[148 138 123 122  89 129 132]  <10>
[134 124 197 139 132 147 121]  <45>
[186 144 183 121 102 139 120]  <8>
[203 121 144 183  76 135 122]  <41>
next: [144 183 121]  [102 139 120]
chg <41>: [203 121 144 183  77 135 122]  4, [76]
shift +1: [121]  [122]

[139 129 142 129 128 128 130] = <83>
[189 127 117 126 131 126 132] = <45>
[121 128 133 126 128 129 129] = <85>
[129 129 128 129 128 127 128] = <172>
[126 128 129 127 130 128 129] = <53>
[126 125 128 126 129 130 130] = <10>
[127 129 123 126 129 126 129] = <94>
[131 130 122 127 128 128 127] = <8>
[126 128 125 126 128 129 128] = <24>
[129 128 125 128 129 128 128] = <41>
[130 129 128 126 128 127 124] = <178>
[128 126 130 129 127 128 128] = <34>
which: [129 128 125 128 129 128 128]  <41>
next: [125 126]  [128 129 128]
next: [126 128 125]  [126 128 129]
which: [130 129 128 126]  <178>
which: [189 127 117 126 131 126 132]  <45>
next: [126 125 128]  [126 129 130]

[112 137 130 141 124] : <24>
[ 50 130 144 138 123] : <85>
[ 48 131 144 142 121] : <172>
chg <85>: [ 50 129 144 138 123]  1, [130]
shift +1: [144]  [145]

[110 132  90  79 118]  <41>
[110 132 110  79 110]  <45>
[ 94 104 126 197  85]  <10>
shift -1: [ 94 104 126 197]  [ 93 103 125 196]
which: [110 132  90  79 118]  <41>
chg <41>: [110 131  90  79 118]  1, [132]
shift -1: [79]  [78]
chg <10>: [ 94 104 126 198  85]  3, [197]
dup <45>:   [110]

[ 86 132  73 124 152]  <172>
[ 86 132 184 186  70]  <45>
[173 132 184 186  70]  <83>
which: [173 132 184 186  70]  <83>
shift +1: [132]  [133]

[ 88  85 128 128 128 135 147 131 133 156 128 125 125 128 128 118 116 132
  85 165 117 120  94 201 146 128 115 128 170 108  77 201 132  84 128 112
 144 137  86 155 128 128 124 150 128 112] : <53>
[ 88  85 128 128  86 135 147 131 133 156 128 125 125 128 128 118 116 165
 165 165 117 120  94 201 165 128 115 128 170 108  77 201 132  84 128 112
 128 137  86 155 128 128 124 150 128 112] : <94>
[115 131 128 128 128 135 147 131 133 156 128 125 125 128 128 118 116 132
  85 165 117 120  94 201 146 128 115 128 170 108  77 201 132  84 128 112
 144 137  86 155 128 128 124 150 135 105] : <178>
which: [ 88  85 128 128  86 135 147 131 133 156 128 125 125 128 128 118 116 165
 165 165 117 120  94 201 165 128 115 128 170 108  77 201 132  84 128 112
 128 137  86 155 128 128 124 150 128 112]  <94>
which: [201 165 128 115 128]  <94>
chg <94>: [ 88  85 128 127  86 135 147 131 133 156 128 125 125 128 128 118 116 165
 165 165 117 120  94 201 165 128 115 128 170 108  77 201 132  84 128 112
 128 137  86 155 128 128 124 150 128 112]  3, [128]
which: [115 131 128 128 128 135 147 131 133 156 128 125 125 128 128 118 116 132
  85 165 117 120  94 201 146 128 115 128 170 108  77 201 132  84 128 112
 144 137  86 155 128 128 124 150 135 105]  <178>
chg <94>: [ 88  86 128 128  86 135 147 131 133 156 128 125 125 128 128 118 116 165
 165 165 117 120  94 201 165 128 115 128 170 108  77 201 132  84 128 112
 128 137  86 155 128 128 124 150 128 112]  1, [85]

[129 128 147 141 131 138 119 105 116]  <41>
[117 129 128 101 128 145 130  79 129]  <85>
[138  99 155 120 167 127 105  64 151]  <178>
[150 120 146  97 163 144 104  60 162]  <53>
shift +1: [101 128]  [102 129]
which: [150 120 146  97 163 144 104  60 162]  <53>

[119 150 128 128 125]  <10>
[172 172 132 172 172]  <41>
[130 135 122 122 141]  <24>
[130 135 122 122 115]  <94>
[116 157 116 122 123]  <178>
[122 172 115 105 119]  <83>
[119 135 122 131 139]  <45>
[157  69 135 139 133]  <34>
[122 135 130 128 133]  <8>
which: [116 157 116 122 123]  <178>
shift -1: [128]  [127]
which: [122 172]  <83>
dup <41>:   [172]
shift -1: [ 69 135]  [ 68 134]
which: [172 172 132 172 172]  <41>
shift +1: [135 130]  [136 131]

**GOAL OF THE EXERCISE**
Go through the records and copy each one exactly.

**ANSWER SECTION**
[148 138 123 122  89 129 132]  <10>
[134 124 197 139 132 147 121]  <45>
[186 144 183 121 102 139 120]  <8>
[203 121 144 183  76 135 122]  <41>
next: [144 183 121]  [102 139 120]
chg <41>: [203 121 144 183  77 135 122]  4, [76]
shift +1: [121]  [122]

[139 129 142 129 128 128 130] = <83>
[189 127 117 126 131 126 132] = <45>
[121 128 133 126 128 129 129] = <85>
[129 129 128 129 128 127 128] = <172>
[126 128 129 127 130 128 129] = <53>
[126 125 128 126 129 130 130] = <10>
[127 129 123 126 129 126 129] = <94>
[131 130 122 127 128 128 127] = <8>
[126 128 125 126 128 129 128] = <24>
[129 128 125 128 129 128 128] = <41>
[130 129 128 126 128 127 124] = <178>
[128 126 130 129 127 128 128] = <34>
which: [129 128 125 128 129 128 128]  <41>
next: [125 126]  [128 129 128]
next: [126 128 125]  [126 128 129]
which: [130 129 128 126]  <178>
which: [189 127 117 126 131 126 132]  <45>
next: [126 125 128]  [126 129 130]

[112 137 130 141 124] : <24>
[ 50 130 144 138 123] : <85>
[ 48 131 144 142 121] : <172>
chg <85>: [ 50 129 144 138 123]  1, [130]
shift +1: [144]  [145]

[110 132  90  79 118]  <41>
[110 132 110  79 110]  <45>
[ 94 104 126 197  85]  <10>
shift -1: [ 94 104 126 197]  [ 93 103 125 196]
which: [110 132  90  79 118]  <41>
chg <41>: [110 131  90  79 118]  1, [132]
shift -1: [79]  [78]
chg <10>: [ 94 104 126 198  85]  3, [197]
dup <45>:   [110]

[ 86 132  73 124 152]  <172>
[ 86 132 184 186  70]  <45>
[173 132 184 186  70]  <83>
which: [173 132 184 186  70]  <83>
shift +1: [132]  [133]

[ 88  85 128 128 128 135 147 131 133 156 128 125 125 128 128 118 116 132
  85 165 117 120  94 201 146 128 115 128 170 108  77 201 132  84 128 112
 144 137  86 155 128 128 124 150 128 112] : <53>
[ 88  85 128 128  86 135 147 131 133 156 128 125 125 128 128 118 116 165
 165 165 117 120  94 201 165 128 115 128 170 108  77 201 132  84 128 112
 128 137  86 155 128 128 124 150 128 112] : <94>
[115 131 128 128 128 135 147 131 133 156 128 125 125 128 128 118 116 132
  85 165 117 120  94 201 146 128 115 128 170 108  77 201 132  84 128 112
 144 137  86 155 128 128 124 150 135 105] : <178>
which: [ 88  85 128 128  86 135 147 131 133 156 128 125 125 128 128 118 116 165
 165 165 117 120  94 201 165 128 115 128 170 108  77 201 132  84 128 112
 128 137  86 155 128 128 124 150 128 112]  <94>
which: [201 165 128 115 128]  <94>
chg <94>: [ 88  85 128 127  86 135 147 131 133 156 128 125 125 128 128 118 116 165
 165 165 117 120  94 201 165 128 115 128 170 108  77 201 132  84 128 112
 128 137  86 155 128 128 124 150 128 112]  3, [128]
which: [115 131 128 128 128 135 147 131 133 156 128 125 125 128 128 118 116 132
  85 165 117 120  94 201 146 128 115 128 170 108  77 201 132  84 128 112
 144 137  86 155 128 128 124 150 135 105]  <178>
chg <94>: [ 88  86 128 128  86 135 147 131 133 156 128 125 125 128 128 118 116 165
 165 165 117 120  94 201 165 128 115 128 170 108  77 201 132  84 128 112
 128 137  86 155 128 128 124 150 128 112]  1, [85]

[129 128 147 141 131 138 119 105 116]  <41>
[117 129 128 101 128 145 130  79 129]  <85>
[138  99 155 120 167 127 105  64 151]  <178>
[150 120 146  97 163 144 104  60 162]  <53>
shift +1: [101 128]  [102 129]
which: [150 120 146  97 163 144 104  60 162]  <53>

[119 150 128 128 125]  <10>
[172 172 132 172 172]  <41>
[130 135 122 122 141]  <24>
[130 135 122 122 115]  <94>
[116 157 116 122 123]  <178>
[122 172 115 105 119]  <83>
[119 135 122 131 139]  <45>
[157  69 135 139 133]  <34>
[122 135 130 128 133]  <8>
which: [116 157 116 122 123]  <178>
shift -1: [128]  [127]
which: [122 172]  <83>
dup <41>:   [172]
shift -1: [ 69 135]  [ 68 134]
which: [172 172 132 172 172]  <41>
shift +1: [135 130]  [136 131]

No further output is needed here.